* WHAT THE TASK ASKS: Lines in the listing below containing the string "where" are to be identified and copied.
[Start of Attachment]
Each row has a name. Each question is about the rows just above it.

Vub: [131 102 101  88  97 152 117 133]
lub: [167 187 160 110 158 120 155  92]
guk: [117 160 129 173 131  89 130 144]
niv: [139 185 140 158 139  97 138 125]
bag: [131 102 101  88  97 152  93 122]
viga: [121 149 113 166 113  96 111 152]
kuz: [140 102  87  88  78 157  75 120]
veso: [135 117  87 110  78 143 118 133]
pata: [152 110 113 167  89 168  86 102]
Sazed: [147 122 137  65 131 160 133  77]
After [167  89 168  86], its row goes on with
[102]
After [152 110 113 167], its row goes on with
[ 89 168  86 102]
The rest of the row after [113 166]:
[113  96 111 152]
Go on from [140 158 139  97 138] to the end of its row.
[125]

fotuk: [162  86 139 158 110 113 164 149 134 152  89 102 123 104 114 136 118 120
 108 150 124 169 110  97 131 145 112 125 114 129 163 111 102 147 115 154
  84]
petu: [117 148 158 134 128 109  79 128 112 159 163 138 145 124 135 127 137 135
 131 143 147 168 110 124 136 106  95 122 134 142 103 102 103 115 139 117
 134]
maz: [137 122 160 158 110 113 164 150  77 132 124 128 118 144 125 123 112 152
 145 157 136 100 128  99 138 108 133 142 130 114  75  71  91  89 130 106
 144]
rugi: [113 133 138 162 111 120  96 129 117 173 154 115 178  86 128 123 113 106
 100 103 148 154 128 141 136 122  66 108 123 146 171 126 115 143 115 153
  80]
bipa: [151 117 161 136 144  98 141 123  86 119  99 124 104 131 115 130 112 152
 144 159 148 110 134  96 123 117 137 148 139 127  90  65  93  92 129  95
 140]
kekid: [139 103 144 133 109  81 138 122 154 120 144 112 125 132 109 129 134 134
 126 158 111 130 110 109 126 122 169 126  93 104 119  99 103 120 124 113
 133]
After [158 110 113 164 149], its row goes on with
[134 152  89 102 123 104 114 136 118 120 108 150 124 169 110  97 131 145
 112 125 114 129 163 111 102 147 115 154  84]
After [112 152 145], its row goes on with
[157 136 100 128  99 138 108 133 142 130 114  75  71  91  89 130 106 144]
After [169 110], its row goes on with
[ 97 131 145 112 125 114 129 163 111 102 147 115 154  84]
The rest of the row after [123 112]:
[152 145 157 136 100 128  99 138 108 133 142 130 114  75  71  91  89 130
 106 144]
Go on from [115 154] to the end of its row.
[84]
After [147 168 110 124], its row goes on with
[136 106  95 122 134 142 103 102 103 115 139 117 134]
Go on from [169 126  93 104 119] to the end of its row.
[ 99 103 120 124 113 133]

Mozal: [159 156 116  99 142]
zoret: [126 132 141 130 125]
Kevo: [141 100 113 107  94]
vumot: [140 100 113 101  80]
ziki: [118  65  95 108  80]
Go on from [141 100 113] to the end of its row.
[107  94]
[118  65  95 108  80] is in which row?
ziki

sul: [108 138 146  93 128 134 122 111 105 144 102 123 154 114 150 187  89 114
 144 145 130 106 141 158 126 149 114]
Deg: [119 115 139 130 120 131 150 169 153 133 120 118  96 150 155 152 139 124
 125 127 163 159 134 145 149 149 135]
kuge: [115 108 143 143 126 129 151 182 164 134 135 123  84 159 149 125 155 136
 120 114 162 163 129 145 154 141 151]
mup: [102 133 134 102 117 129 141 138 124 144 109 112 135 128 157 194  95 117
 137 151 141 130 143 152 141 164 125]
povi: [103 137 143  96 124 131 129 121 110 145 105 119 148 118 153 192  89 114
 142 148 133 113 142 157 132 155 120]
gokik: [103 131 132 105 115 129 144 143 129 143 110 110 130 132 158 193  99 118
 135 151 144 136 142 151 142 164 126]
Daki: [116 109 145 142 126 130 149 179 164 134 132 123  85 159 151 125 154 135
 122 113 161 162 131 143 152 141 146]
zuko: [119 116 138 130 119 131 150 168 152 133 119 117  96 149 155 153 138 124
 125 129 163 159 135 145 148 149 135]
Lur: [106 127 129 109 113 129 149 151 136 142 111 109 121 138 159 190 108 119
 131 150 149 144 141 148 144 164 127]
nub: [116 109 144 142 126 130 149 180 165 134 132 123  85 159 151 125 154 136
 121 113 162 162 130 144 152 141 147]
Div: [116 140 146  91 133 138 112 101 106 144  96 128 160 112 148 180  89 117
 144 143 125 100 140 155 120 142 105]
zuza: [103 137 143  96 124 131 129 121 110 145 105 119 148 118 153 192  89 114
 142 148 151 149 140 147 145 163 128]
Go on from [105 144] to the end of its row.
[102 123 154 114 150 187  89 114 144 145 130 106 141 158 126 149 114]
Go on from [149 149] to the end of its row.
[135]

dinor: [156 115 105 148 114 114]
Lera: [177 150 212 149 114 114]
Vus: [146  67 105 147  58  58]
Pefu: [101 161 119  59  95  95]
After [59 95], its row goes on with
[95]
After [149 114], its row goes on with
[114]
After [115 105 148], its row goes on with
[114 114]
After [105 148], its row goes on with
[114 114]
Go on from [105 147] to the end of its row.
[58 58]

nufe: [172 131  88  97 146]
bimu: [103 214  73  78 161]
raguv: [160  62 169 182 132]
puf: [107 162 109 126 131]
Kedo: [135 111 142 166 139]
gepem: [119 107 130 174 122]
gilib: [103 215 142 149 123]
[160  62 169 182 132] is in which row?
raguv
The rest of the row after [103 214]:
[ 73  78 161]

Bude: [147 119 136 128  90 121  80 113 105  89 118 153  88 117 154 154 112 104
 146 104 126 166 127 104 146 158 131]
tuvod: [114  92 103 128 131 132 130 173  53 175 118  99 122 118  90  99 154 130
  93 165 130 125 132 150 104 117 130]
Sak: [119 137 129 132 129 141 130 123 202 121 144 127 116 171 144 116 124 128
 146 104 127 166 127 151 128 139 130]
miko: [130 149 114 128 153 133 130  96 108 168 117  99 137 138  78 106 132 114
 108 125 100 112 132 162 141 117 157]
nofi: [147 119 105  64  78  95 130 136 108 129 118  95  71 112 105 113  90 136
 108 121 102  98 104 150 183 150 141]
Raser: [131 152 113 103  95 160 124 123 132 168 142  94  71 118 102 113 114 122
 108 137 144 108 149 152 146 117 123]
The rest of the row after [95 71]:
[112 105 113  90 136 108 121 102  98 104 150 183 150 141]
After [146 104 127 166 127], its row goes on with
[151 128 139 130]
[End of Attachment]
[Start of Attachment]
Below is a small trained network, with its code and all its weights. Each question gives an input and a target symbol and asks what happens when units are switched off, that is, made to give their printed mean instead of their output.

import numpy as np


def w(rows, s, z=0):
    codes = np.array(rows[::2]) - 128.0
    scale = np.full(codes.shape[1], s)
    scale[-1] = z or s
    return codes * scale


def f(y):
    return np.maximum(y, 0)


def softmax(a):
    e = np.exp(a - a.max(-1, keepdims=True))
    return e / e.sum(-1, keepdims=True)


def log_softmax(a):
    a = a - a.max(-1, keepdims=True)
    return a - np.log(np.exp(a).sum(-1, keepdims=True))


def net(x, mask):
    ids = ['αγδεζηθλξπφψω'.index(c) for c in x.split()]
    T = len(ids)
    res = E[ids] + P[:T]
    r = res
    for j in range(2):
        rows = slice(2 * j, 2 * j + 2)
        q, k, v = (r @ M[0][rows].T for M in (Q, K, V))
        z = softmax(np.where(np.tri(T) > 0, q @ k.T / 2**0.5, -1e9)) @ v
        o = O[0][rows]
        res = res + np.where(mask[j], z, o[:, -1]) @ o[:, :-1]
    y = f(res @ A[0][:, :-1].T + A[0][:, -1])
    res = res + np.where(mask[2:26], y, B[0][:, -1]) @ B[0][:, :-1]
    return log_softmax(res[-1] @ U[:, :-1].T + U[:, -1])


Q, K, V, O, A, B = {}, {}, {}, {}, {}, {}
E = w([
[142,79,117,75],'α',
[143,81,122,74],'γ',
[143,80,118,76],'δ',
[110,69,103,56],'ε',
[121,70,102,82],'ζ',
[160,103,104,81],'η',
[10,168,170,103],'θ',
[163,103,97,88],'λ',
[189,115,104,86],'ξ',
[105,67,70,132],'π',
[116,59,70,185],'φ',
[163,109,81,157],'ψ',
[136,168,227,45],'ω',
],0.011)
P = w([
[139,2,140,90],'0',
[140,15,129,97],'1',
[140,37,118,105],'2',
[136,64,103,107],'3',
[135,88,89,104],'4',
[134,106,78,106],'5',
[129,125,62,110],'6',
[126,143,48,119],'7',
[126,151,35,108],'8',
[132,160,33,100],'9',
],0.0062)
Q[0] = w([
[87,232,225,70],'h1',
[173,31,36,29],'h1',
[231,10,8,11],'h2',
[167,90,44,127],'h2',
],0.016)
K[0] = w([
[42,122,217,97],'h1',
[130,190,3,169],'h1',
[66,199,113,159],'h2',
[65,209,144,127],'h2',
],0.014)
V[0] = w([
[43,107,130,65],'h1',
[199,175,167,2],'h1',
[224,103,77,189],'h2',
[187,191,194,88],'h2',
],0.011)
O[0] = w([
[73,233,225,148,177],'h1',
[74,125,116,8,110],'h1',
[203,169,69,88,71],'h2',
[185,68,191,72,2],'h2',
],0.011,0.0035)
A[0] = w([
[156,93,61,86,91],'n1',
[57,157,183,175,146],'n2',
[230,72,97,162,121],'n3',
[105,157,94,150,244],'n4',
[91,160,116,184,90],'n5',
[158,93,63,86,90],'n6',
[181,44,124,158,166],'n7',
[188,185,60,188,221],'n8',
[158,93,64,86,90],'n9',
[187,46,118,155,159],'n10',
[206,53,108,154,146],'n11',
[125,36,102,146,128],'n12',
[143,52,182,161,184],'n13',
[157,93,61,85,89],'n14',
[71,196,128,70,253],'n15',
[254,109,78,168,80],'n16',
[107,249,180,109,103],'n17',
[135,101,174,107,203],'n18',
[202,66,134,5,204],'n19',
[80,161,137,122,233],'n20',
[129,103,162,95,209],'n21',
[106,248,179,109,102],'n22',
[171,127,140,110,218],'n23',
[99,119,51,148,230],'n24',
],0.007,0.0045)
[End of Attachment]
* RESPONSE AREA:
        z = softmax(np.where(np.tri(T) > 0, q @ k.T / 2**0.5, -1e9)) @ v
        res = res + np.where(mask[j], z, o[:, -1]) @ o[:, :-1]
    res = res + np.where(mask[2:26], y, B[0][:, -1]) @ B[0][:, :-1]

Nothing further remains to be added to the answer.